What to produce: Transcribe exactly the span of lines that begins the records and ends with the line holding "q: [ 99 132", both boundary lines included.

Entries provided:
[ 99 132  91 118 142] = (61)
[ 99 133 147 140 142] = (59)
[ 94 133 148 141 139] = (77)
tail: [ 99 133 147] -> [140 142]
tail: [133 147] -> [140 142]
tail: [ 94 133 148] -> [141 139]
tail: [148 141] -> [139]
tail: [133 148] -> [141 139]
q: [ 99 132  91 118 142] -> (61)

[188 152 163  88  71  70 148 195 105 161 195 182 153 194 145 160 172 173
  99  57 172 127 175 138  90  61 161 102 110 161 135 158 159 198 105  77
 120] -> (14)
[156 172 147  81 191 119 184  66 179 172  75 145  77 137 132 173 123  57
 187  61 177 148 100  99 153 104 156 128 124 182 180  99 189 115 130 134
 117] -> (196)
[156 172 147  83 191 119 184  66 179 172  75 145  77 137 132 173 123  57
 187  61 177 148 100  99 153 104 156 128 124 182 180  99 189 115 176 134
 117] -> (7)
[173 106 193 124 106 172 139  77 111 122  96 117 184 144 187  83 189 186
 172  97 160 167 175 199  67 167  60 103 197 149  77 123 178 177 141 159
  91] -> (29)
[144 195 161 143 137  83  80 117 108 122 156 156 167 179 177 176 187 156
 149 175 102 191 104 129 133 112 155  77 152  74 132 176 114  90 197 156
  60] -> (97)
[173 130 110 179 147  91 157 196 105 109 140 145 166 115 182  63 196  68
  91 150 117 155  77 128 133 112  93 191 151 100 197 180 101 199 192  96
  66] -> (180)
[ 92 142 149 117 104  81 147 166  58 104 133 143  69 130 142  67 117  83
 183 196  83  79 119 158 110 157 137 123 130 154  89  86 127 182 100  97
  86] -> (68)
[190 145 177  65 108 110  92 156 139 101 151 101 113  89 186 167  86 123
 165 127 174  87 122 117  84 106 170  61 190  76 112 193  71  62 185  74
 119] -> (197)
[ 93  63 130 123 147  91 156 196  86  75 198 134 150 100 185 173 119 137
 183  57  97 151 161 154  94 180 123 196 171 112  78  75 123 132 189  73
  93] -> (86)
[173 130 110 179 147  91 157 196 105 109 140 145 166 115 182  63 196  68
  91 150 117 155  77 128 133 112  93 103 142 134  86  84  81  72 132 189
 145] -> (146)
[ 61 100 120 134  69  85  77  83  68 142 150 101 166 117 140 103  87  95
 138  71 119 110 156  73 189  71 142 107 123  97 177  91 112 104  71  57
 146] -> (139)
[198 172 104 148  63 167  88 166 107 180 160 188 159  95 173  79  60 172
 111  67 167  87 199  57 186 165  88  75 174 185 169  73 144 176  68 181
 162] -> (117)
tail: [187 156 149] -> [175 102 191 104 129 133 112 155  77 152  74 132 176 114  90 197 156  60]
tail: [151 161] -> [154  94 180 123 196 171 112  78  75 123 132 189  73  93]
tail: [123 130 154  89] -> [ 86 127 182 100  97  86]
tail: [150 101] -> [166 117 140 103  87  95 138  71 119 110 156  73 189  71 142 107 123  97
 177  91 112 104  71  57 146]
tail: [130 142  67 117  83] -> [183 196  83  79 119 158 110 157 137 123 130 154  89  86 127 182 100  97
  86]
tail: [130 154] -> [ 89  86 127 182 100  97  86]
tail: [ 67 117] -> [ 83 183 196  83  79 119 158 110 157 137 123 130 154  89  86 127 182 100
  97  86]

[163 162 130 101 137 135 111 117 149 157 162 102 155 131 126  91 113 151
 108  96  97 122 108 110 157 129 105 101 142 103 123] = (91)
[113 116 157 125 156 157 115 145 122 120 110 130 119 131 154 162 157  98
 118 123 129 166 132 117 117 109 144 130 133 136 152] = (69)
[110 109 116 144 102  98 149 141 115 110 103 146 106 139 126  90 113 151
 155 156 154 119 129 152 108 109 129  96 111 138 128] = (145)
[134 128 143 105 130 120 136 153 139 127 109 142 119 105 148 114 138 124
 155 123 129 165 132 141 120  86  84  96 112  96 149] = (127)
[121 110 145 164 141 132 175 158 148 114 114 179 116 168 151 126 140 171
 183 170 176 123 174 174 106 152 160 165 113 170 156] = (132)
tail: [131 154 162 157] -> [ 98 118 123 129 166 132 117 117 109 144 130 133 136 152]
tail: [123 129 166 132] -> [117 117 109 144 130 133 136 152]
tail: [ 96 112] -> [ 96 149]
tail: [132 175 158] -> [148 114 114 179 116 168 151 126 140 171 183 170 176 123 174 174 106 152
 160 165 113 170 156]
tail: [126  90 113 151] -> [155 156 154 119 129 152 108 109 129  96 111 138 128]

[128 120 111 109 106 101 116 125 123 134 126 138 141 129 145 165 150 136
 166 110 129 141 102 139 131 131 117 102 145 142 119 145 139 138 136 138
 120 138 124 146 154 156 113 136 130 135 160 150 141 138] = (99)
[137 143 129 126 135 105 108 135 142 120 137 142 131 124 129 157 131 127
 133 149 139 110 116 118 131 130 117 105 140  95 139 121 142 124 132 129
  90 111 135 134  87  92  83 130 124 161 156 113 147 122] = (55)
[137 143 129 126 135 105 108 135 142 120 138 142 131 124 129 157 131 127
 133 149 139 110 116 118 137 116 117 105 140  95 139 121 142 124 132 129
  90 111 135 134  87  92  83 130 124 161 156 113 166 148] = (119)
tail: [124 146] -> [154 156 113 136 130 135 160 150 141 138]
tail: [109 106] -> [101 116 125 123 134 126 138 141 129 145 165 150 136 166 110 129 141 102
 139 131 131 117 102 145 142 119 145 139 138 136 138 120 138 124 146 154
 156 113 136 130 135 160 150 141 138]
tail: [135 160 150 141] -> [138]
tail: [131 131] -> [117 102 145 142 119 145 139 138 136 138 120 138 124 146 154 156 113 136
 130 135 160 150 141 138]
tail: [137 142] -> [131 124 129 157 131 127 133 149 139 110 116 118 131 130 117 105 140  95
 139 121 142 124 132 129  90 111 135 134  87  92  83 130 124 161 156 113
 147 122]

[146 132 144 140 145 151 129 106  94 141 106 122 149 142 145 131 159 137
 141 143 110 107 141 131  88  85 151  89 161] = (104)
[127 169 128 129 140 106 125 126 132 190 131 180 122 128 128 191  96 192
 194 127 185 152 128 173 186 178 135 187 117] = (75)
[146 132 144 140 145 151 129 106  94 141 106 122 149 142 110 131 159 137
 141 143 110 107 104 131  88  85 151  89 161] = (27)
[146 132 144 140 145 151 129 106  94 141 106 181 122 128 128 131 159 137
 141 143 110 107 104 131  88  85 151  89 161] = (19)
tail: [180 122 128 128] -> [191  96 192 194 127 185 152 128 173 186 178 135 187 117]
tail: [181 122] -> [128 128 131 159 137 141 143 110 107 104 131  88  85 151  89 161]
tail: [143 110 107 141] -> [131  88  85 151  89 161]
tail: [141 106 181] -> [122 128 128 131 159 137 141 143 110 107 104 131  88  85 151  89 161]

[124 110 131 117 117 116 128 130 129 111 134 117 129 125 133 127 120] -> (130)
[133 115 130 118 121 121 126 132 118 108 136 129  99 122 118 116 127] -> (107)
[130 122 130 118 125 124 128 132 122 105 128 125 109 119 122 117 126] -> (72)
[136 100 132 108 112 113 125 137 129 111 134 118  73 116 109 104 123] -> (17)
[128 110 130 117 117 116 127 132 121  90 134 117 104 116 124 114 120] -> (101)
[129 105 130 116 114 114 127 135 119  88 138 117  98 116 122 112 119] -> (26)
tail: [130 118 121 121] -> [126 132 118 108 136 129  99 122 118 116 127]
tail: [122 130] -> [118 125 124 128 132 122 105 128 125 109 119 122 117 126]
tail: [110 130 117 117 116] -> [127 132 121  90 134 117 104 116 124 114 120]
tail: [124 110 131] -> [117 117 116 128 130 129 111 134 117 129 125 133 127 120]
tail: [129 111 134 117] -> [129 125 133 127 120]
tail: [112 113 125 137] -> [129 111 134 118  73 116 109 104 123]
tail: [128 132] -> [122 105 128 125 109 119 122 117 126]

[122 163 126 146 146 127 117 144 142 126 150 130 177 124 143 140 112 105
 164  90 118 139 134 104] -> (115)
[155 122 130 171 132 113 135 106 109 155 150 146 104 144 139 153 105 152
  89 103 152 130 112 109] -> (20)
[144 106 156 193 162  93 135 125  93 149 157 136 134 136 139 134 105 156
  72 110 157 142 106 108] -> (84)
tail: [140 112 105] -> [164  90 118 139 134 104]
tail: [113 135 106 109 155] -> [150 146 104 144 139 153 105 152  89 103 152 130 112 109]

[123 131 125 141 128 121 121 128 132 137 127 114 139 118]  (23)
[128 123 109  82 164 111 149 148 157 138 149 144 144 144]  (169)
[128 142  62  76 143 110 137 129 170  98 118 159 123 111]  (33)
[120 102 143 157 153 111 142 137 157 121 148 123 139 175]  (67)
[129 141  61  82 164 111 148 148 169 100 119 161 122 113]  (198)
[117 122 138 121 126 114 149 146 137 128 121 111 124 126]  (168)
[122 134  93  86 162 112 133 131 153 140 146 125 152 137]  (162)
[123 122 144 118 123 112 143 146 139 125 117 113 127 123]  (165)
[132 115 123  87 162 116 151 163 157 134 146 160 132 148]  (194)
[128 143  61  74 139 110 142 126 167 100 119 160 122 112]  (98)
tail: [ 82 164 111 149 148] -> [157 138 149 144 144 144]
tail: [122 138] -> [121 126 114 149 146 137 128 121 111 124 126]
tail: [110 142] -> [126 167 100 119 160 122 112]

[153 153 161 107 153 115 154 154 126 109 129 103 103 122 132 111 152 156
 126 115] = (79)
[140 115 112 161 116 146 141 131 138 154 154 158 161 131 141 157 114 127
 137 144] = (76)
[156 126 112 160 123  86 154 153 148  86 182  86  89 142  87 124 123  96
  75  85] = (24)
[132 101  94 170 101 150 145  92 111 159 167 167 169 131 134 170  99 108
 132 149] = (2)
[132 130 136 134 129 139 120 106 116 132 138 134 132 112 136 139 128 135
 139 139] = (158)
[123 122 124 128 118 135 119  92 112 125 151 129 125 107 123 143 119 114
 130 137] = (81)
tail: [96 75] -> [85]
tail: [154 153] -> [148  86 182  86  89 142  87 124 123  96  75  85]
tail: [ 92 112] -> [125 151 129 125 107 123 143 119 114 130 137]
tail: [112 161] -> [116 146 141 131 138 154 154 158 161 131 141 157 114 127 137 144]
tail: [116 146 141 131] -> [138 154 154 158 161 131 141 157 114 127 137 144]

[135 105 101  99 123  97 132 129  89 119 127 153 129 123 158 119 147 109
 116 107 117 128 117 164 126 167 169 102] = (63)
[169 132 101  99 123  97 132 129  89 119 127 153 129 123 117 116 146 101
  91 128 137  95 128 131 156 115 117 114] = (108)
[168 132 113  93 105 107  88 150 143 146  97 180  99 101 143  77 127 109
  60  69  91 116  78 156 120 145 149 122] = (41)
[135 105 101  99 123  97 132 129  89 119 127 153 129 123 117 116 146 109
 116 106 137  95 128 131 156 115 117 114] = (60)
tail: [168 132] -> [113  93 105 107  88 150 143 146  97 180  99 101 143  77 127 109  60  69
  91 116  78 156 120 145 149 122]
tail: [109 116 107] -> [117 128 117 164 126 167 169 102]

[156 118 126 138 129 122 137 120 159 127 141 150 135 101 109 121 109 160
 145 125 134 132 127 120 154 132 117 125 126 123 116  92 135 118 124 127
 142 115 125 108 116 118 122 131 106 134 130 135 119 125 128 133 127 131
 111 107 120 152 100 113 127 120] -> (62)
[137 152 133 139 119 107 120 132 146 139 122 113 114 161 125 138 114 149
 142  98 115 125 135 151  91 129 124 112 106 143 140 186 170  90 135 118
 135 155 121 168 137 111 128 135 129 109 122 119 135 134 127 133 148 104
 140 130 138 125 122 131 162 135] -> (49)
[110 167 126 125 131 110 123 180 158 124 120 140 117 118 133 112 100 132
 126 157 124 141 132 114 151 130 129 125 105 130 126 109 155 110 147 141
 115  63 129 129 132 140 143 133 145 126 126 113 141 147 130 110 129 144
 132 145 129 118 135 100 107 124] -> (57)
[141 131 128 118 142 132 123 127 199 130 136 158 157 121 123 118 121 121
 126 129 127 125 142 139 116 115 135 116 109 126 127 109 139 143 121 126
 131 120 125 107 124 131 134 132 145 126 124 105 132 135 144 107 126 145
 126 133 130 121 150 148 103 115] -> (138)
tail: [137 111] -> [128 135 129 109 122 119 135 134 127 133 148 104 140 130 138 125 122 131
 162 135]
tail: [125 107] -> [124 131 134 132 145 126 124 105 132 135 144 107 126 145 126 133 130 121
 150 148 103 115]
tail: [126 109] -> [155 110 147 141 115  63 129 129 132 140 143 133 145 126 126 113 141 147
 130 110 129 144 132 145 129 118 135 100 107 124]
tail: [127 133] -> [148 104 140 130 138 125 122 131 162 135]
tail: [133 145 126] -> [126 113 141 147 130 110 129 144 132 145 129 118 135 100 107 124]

Task output:
[ 99 132  91 118 142] = (61)
[ 99 133 147 140 142] = (59)
[ 94 133 148 141 139] = (77)
tail: [ 99 133 147] -> [140 142]
tail: [133 147] -> [140 142]
tail: [ 94 133 148] -> [141 139]
tail: [148 141] -> [139]
tail: [133 148] -> [141 139]
q: [ 99 132  91 118 142] -> (61)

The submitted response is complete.